→ Work task
Search the data below for the word "into" and copy each line that holds it.

→ Records for the exercise
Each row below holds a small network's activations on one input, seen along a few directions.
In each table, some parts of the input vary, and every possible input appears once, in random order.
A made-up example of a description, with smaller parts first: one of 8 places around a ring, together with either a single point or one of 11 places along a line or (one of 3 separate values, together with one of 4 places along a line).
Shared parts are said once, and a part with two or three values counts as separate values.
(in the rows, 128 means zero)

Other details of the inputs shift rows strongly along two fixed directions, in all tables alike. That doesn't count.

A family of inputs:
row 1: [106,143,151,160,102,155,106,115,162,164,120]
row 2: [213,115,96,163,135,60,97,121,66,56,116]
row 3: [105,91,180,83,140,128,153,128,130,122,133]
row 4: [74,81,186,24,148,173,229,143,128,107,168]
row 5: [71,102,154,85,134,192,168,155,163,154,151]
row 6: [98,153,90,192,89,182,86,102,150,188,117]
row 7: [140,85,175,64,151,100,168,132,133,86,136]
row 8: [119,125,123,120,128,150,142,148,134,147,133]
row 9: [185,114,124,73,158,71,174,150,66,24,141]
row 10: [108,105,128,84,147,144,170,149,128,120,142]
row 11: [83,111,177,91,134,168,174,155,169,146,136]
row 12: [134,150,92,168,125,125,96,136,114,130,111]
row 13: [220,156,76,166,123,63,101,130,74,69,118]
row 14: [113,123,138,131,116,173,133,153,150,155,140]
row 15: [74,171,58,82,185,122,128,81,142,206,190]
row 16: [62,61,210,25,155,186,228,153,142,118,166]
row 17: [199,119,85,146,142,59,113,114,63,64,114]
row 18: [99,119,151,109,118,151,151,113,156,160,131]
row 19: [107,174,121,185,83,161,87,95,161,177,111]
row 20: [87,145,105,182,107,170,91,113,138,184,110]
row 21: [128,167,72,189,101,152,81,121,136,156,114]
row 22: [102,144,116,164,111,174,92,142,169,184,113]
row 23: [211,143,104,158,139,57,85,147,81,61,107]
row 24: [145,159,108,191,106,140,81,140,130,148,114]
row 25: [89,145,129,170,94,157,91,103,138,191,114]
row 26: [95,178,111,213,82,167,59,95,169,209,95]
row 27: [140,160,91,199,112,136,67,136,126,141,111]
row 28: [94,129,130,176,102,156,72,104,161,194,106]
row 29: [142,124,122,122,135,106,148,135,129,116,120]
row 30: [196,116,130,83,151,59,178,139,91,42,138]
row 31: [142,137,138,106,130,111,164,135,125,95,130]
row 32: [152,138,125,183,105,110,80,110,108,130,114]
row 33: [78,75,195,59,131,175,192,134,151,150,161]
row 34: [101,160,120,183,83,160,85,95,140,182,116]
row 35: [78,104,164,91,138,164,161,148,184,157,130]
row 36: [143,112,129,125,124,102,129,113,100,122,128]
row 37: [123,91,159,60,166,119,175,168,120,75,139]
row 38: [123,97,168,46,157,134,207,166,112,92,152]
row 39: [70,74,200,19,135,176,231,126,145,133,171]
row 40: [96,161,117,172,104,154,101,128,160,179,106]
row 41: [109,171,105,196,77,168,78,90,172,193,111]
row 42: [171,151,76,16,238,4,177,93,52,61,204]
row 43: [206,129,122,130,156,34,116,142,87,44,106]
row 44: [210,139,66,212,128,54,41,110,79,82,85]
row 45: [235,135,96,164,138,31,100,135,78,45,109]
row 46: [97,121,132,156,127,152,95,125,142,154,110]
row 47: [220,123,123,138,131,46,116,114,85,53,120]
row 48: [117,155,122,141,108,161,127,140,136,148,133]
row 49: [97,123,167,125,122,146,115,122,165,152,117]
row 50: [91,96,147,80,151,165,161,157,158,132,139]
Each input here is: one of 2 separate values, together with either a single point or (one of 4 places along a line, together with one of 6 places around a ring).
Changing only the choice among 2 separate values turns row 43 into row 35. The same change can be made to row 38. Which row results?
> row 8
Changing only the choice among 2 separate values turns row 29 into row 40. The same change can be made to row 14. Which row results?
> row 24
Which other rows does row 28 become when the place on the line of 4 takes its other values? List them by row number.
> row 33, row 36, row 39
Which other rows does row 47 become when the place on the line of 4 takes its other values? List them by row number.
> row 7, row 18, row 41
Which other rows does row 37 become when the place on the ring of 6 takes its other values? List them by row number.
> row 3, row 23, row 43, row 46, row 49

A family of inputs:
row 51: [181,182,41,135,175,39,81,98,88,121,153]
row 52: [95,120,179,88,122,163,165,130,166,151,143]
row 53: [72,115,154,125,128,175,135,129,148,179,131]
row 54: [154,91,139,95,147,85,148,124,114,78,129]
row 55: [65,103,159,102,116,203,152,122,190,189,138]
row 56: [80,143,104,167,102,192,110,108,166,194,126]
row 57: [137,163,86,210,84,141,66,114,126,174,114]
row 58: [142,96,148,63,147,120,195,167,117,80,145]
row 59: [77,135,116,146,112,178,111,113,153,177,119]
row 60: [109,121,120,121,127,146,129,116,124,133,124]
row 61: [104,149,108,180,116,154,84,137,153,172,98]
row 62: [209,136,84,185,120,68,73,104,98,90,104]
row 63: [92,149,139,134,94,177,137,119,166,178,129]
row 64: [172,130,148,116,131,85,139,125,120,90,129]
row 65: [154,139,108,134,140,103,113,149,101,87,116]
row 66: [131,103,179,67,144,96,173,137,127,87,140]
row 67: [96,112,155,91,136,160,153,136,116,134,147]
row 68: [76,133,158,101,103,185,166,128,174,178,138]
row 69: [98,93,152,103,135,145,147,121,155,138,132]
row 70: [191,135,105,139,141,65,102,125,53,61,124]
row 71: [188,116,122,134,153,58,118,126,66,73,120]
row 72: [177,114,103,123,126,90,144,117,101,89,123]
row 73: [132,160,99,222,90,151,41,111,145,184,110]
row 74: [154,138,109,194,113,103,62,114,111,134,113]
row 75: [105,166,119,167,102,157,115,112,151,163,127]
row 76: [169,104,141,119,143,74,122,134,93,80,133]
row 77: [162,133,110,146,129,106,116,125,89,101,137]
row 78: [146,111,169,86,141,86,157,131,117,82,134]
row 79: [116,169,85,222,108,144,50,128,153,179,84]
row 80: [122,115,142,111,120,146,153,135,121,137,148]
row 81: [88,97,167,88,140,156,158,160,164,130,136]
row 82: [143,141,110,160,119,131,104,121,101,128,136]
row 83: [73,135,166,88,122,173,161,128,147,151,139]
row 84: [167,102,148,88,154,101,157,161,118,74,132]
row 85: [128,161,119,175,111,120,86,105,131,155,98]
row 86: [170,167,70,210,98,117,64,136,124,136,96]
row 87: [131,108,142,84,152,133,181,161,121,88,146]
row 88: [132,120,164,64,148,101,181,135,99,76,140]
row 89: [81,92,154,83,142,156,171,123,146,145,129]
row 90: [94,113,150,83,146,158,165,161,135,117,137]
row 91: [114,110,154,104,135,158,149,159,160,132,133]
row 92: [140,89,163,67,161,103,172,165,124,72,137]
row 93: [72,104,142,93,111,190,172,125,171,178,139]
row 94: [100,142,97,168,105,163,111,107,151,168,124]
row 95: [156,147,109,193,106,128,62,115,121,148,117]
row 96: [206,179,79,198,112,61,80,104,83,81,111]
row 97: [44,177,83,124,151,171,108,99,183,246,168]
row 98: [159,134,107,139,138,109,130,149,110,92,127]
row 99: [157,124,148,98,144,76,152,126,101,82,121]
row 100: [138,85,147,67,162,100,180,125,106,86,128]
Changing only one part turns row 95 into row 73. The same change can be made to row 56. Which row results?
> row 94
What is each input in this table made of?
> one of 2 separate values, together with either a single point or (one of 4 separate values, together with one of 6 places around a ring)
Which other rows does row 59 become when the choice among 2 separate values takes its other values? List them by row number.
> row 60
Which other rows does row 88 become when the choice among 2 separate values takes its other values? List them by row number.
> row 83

→ Answer section
Changing only the choice among 2 separate values turns row 43 into row 35. The same change can be made to row 38. Which row results?
Changing only the choice among 2 separate values turns row 29 into row 40. The same change can be made to row 14. Which row results?
Changing only one part turns row 95 into row 73. The same change can be made to row 56. Which row results?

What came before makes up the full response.